(INPUT DATA begins)

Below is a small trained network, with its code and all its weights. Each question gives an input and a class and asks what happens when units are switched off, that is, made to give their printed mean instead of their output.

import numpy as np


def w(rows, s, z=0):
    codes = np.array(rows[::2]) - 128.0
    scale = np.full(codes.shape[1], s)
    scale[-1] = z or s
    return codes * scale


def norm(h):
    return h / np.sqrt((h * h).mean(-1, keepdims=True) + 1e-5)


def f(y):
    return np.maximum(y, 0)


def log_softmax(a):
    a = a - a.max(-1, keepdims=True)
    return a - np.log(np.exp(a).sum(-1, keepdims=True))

(INPUT DATA ends)
(INPUT DATA begins)

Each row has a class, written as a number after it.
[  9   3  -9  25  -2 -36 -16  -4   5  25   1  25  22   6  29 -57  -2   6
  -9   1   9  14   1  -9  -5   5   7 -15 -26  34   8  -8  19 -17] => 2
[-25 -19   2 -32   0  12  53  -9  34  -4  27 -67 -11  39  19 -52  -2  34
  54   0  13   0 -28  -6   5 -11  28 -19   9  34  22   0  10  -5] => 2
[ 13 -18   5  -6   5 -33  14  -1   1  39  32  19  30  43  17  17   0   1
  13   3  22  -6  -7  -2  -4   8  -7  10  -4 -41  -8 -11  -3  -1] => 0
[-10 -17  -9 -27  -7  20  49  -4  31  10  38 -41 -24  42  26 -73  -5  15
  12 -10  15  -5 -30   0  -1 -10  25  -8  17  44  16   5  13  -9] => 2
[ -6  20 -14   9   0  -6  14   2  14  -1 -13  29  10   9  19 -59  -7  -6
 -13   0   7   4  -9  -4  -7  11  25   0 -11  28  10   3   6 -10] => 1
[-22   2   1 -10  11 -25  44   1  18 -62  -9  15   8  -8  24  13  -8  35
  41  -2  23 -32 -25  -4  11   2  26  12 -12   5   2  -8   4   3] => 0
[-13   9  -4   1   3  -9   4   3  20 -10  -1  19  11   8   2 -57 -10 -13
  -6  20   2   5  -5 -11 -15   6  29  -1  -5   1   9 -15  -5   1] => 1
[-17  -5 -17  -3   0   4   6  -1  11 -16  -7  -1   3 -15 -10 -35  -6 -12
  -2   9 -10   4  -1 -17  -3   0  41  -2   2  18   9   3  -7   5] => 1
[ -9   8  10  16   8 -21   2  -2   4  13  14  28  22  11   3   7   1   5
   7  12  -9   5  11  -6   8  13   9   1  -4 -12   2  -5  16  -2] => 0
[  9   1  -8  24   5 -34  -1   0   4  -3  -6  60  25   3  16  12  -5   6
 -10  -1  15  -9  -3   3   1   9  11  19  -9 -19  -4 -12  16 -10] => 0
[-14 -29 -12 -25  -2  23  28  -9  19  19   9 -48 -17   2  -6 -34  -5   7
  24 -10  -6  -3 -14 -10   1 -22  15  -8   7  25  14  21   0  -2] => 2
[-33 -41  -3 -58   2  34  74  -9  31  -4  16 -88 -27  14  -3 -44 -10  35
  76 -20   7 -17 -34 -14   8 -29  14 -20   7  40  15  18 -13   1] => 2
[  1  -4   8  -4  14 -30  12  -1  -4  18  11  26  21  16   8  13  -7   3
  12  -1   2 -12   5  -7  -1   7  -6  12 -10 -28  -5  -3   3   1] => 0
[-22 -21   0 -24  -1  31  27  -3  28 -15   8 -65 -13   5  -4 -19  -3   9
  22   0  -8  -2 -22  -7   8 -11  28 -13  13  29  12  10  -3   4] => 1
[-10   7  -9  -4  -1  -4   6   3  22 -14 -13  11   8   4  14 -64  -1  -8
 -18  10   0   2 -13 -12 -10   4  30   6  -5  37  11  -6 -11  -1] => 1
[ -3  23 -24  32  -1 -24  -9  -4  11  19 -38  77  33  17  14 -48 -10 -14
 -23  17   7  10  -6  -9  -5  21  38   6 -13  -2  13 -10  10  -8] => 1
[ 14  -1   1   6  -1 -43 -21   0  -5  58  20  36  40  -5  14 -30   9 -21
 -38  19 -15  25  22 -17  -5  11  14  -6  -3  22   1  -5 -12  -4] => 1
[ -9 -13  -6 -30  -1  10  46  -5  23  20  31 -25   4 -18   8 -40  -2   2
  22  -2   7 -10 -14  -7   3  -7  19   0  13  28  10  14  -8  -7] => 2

(INPUT DATA ends)

Would you please copy exactly the part of the entries above that begins at the line containing "return np.maximum(y, 0)" and ends at the line containing "return a - np.log(np.exp(a).sum(-1, keepdims=True))", both lines included?

    return np.maximum(y, 0)


def log_softmax(a):
    a = a - a.max(-1, keepdims=True)
    return a - np.log(np.exp(a).sum(-1, keepdims=True))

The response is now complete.